Rows are points. Each copy is the shape, with its points in the same order, stretched, turned, moved and blurred by noise. Is it also mirrored, or only turned?

Shape (7 x 2):
[[ 24.3 -13.3]
 [ -2.1  -0.6]
 [-15.2  25.2]
 [  7.1  19.9]
 [  6.8 -11.2]
 [-14.2  -1.4]
 [-14.8  16.2]]
Copy 1 (7 x 2):
[[ 25.4  -9.8]
 [  2.4   6.5]
 [ -9.3  35.4]
 [ 16.1  23.8]
 [  6.3  -5.4]
 [-11.7   7.3]
 [ -8.7  24.7]]
Copy 1 is: only turned
Copy 2 (7 x 2):
[[ 24.7  -2.0]
 [ -0.6  10.1]
 [-12.7  34.4]
 [  8.6  29.7]
 [  8.8   0.5]
 [-11.6   9.1]
 [-12.2  25.9]]
Copy 2 is: only turned
Copy 3 (7 x 2):
[[-23.9  13.9]
 [  1.7  -1.2]
 [ 28.0   5.6]
 [ 12.9  17.5]
 [-12.7  -0.2]
 [  9.5  -9.4]
 [ 21.1  -0.6]]
Copy 3 is: mirrored

Shape (9 x 4):
[[ 10.6 -30.3 -15.2  18.4]
 [ -5.5  10.3   0.6  -6.6]
 [ 19.4 -20.1  -8.3  12.7]
 [  5.9   9.5 -17.0  29.7]
 [ 10.3   5.7   5.1   5.9]
 [ -4.5 -14.8  20.4 -11.8]
 [ 33.4 -17.6  -2.6  -8.0]
 [  8.8   6.3  32.5 -19.9]
 [ -5.2  -8.8  11.8 -20.0]]
Copy 1 (9 x 4):
[[ 11.7 -25.0  -3.4   6.2]
 [-14.9  15.2  -3.7 -12.4]
 [ 17.0 -11.6   4.2   0.7]
 [ -0.1  11.9 -10.6  23.4]
 [ -0.7  13.3   7.8  -3.6]
 [-13.8  -7.0  21.2 -24.7]
 [ 27.2  -0.8   7.3 -21.1]
 [ -8.3  19.5  29.0 -31.6]
 [-13.5   0.2   8.6 -30.4]]
Copy 1 is: only turned
Copy 2 (9 x 4):
[[  3.5 -24.6 -15.8  21.8]
 [  0.7   6.1   0.9  -9.5]
 [ 17.2 -16.1 -10.0  14.4]
 [  8.2  17.1 -24.5  19.6]
 [ 17.6   6.4   1.8   3.4]
 [ -0.7 -15.1  25.2  -1.2]
 [ 32.9 -23.0  -3.6  -0.9]
 [ 19.8   0.7  33.5 -15.7]
 [ -1.4 -13.3  19.5 -12.7]]
Copy 2 is: only turned
Copy 3 (9 x 4):
[[ -1.6 -19.2 -10.8  33.4]
 [ -2.9  12.4   3.5  -3.5]
 [  5.5 -21.3  -5.3  21.1]
 [-27.6 -19.0   0.4   4.6]
 [ -1.5  -7.3  11.2   0.6]
 [ 17.6  16.3  14.1  19.0]
 [ 28.2 -21.0  -5.4   8.0]
 [ 25.2  12.9  25.9  -4.9]
 [ 17.7  19.2   4.6   8.1]]
Copy 3 is: mirrored

Shape (9 x 6):
[[-16.3   3.7 -24.8  -3.6   5.4 -18.6]
 [ 27.8  -8.2  10.9   1.7 -11.1  -8.5]
 [-24.3 -20.1 -20.6  -3.3 -11.1 -14.8]
 [ -3.7 -16.3  23.5  26.9  -2.6   3.4]
 [ 12.0  -0.3  39.6  -5.7 -14.2   4.2]
 [ -6.0 -12.6 -17.2  -4.2  -5.0 -10.8]
 [  5.2  -4.3  15.5  26.7 -27.1   4.4]
 [  4.5 -18.1  26.8  11.8  -6.7   1.6]
 [  7.1  -2.7 -25.0 -17.2  -1.6   8.1]]
Copy 1 (9 x 6):
[[ -3.4   9.7 -17.2 -12.8  24.0 -19.0]
 [ 17.9  -9.2  12.1   3.1 -20.9  -9.6]
 [ -6.4 -14.3 -21.0 -23.5  12.7 -13.6]
 [-15.4 -25.0  16.2   9.6  -6.4   2.3]
 [  3.1  -8.5  31.0  -7.1 -26.7  -4.3]
 [  4.6  -3.8 -13.2 -11.2   8.6 -12.8]
 [-17.3 -19.7   1.4  11.2 -26.6  -1.6]
 [ -3.3 -25.9  19.2  -2.7 -16.7  -1.9]
 [ 16.4  17.7 -11.6 -10.0   7.9   3.8]]
Copy 1 is: only turned
Copy 2 (9 x 6):
[[ -9.5   9.3 -16.5 -15.4  20.3   1.3]
 [ 24.3 -15.4  -4.2  10.6 -24.7 -15.8]
 [-29.8 -16.1 -12.7 -15.6  10.7   0.8]
 [  4.0 -18.7  33.3  19.6  -0.5 -15.4]
 [ 25.3  -9.0  33.8  -3.0 -35.9 -12.5]
 [ -8.1 -14.1 -14.4  -8.3   3.5   1.6]
 [ -1.4 -10.6  18.7  31.4 -22.8  -6.8]
 [ 10.9 -22.5  27.5   9.2 -13.5 -18.0]
 [ 14.1 -13.2 -21.2 -10.6   0.9  23.0]]
Copy 2 is: only turned
Copy 3 (9 x 6):
[[  2.2  -2.3 -34.6  -2.0  14.5 -21.0]
 [ 22.4 -15.1  20.0  10.4  -6.7  -9.5]
 [ -0.8 -25.3 -29.7 -15.6   6.5  -2.2]
 [ 17.6  -5.0  10.0   5.4  -4.5  30.2]
 [ 13.8   4.5  30.5  -3.3 -18.6   8.9]
 [  6.5 -16.0 -20.3  -5.1  12.3 -12.8]
 [ -3.5 -16.8  16.8  21.7 -13.0  14.5]
 [ 22.4  -7.9  17.9  -1.9  -8.5  20.3]
 [ -4.4 -12.9  -3.0  -4.9  26.4 -22.1]]
Copy 3 is: mirrored

Shape (13 x 9):
[[-12.7 -16.5   2.2  -7.8 -25.2 -11.2  -8.5 -25.9  -2.8]
 [  3.9  -4.7 -25.4  14.1 -14.3 -10.7  11.2  17.8   7.4]
 [  7.4   4.2  -5.5 -26.7 -13.3   4.1  23.1  -5.1   5.8]
 [ 22.3  51.9 -14.9 -16.9  15.5  13.7  23.5   2.8 -10.2]
 [ -4.0 -17.8 -15.9 -19.7 -13.0 -11.3 -24.1  18.2   7.3]
 [  1.0  10.6  12.3   9.2   9.2  11.4   5.5  10.1  14.2]
 [  6.9   2.6  -8.2  -7.1 -13.0  -6.4  -3.6 -21.3   0.3]
 [ 15.7 -22.7   3.7   1.8  -1.9  -2.9  -0.8  21.7  10.8]
 [ 20.3   9.7   6.6  15.9 -16.9  -6.2   6.9  -7.3  18.1]
 [ 16.7  17.1  -6.1  21.2   9.2  -8.1  -9.2 -19.2  23.1]
 [ 29.8   6.3   5.4  28.2   6.7  27.9   0.8  17.3   0.7]
 [  5.8  23.5   6.8   5.8 -30.3   5.8 -26.6  -6.9  -2.6]
 [  3.5  -4.9   4.4 -21.4  -5.9 -27.6 -10.4  11.0 -35.1]]
Copy 1 (13 x 9):
[[ -8.0 -13.4 -10.6  -7.7 -27.0  12.6  18.5  18.4  13.5]
 [ -8.9  -7.7 -27.9  16.8 -13.7 -16.8  -1.1  -7.4 -12.0]
 [  3.4  19.6  -3.7 -20.7 -19.5  -7.6   9.1  -7.2  -0.5]
 [  4.6  59.2  -2.1   2.6  12.3  -2.2  -3.5  -9.8 -19.3]
 [-15.3 -10.4 -23.0 -11.7 -24.2  -8.4 -27.3  21.0  -9.6]
 [ -3.8   5.7  14.7  13.4  -2.0   4.3 -11.8  -9.1  -2.2]
 [  1.6   7.6 -13.2  -7.0  -4.2   6.4  10.3  10.7  13.8]
 [  5.9 -21.4   1.0   1.3 -17.2 -18.9 -15.7   1.0  -7.7]
 [ 20.6   1.7  -6.6  19.2 -13.6  -2.8   3.4  -6.0  15.3]
 [  6.8   8.9 -10.7  19.3  18.0   7.1  -3.6   3.4  32.6]
 [ 18.8  -6.3   4.6  23.6  17.5  12.9 -14.0 -14.7 -24.7]
 [ 10.8  11.8 -12.4  14.4 -24.7  35.1  -5.6  20.3  -0.4]
 [ -5.5   0.8   4.1  -7.4 -19.0 -14.6   7.4  41.3 -23.1]]
Copy 1 is: mirrored
Copy 2 (13 x 9):
[[-13.4 -10.6  16.8  -9.4 -29.3   4.2  -9.2 -24.1  -6.3]
 [ 10.5  19.6 -19.9  10.2   0.2   1.4 -24.5 -16.8 -12.6]
 [  6.8  17.5 -10.9 -15.8 -24.1   5.3  12.3  -2.8   9.4]
 [ -4.3  27.5 -33.3   4.8 -20.9 -14.5  14.9  44.8  19.2]
 [ -0.4   2.6   3.0 -26.9   0.5  15.8 -37.6  -3.7  -9.4]
 [ -3.5  13.6   5.6  11.6  15.9  -0.3   4.7   4.9  15.6]
 [ -4.5  -8.6  -1.2  -3.7 -26.2  -6.6  -8.2  -4.6   5.5]
 [ 19.2   5.7   6.0  -6.7  18.9   3.0 -10.5  -5.6 -11.8]
 [ 16.0   5.5   7.2  12.6  -9.3 -18.8  -3.9 -14.0  12.6]
 [ -4.8 -12.2  -6.6  15.7   2.1 -25.8  -8.8  -0.4  25.7]
 [ 20.4   2.0   2.5  33.9  17.1   1.4  -1.5  17.7   3.1]
 [ -2.1   1.5  28.1  10.9 -30.9  -3.1 -27.2   7.8   9.6]
 [-13.6   8.3  13.1 -21.9 -18.3 -14.0 -13.1  17.0 -40.3]]
Copy 2 is: mirrored
Copy 3 (13 x 9):
[[ 10.0 -34.2  15.9   5.5 -21.0  -5.6 -16.2  -8.5  15.4]
 [ 10.7  -6.0 -28.7  13.9  -5.7  -6.7  17.5   7.1  -8.4]
 [ -4.6 -11.6   6.3 -14.6 -16.5  11.8  24.9  11.1  19.3]
 [ -9.8  47.3   3.3   6.6  -2.2  39.3  46.2  12.9  22.8]
 [ 19.2 -16.0  -4.7   2.7  -8.9  -2.0 -25.2  32.2   5.4]
 [-12.6  13.4  -9.0  -0.4  16.4  -7.5   9.6  -4.0  11.4]
 [ 16.3 -10.9   6.4   9.0  -7.3   6.3   8.3  -3.6  20.5]
 [ 17.6  -1.9 -13.3 -13.1  12.7 -22.0  -2.2   8.6  -1.7]
 [  6.1   3.5 -14.9   3.9  -3.2 -23.7  15.1 -16.1  26.2]
 [ 11.3   7.3 -15.2  29.8  18.2  -7.6  15.8 -13.0  34.6]
 [  7.1  36.4 -24.1  -9.3  22.4  -2.0  10.9 -22.2  -1.7]
 [  6.5  16.4  -2.6   7.6 -23.2   1.5 -21.2 -18.5  24.9]
 [ 30.4  12.3  27.7   4.9 -20.4  -5.0  -7.9  24.7 -14.2]]
Copy 3 is: mirrored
- - -
EXERCISE AIM: Would you print exactly, and only, the lines of the data above from the line with "-7.4 -19.0 -14.6" through the line with "4.8 -20.9 -14.5", inclusive?

EXERCISE SOLUTION:
 [ -5.5   0.8   4.1  -7.4 -19.0 -14.6   7.4  41.3 -23.1]]
Copy 1 is: mirrored
Copy 2 (13 x 9):
[[-13.4 -10.6  16.8  -9.4 -29.3   4.2  -9.2 -24.1  -6.3]
 [ 10.5  19.6 -19.9  10.2   0.2   1.4 -24.5 -16.8 -12.6]
 [  6.8  17.5 -10.9 -15.8 -24.1   5.3  12.3  -2.8   9.4]
 [ -4.3  27.5 -33.3   4.8 -20.9 -14.5  14.9  44.8  19.2]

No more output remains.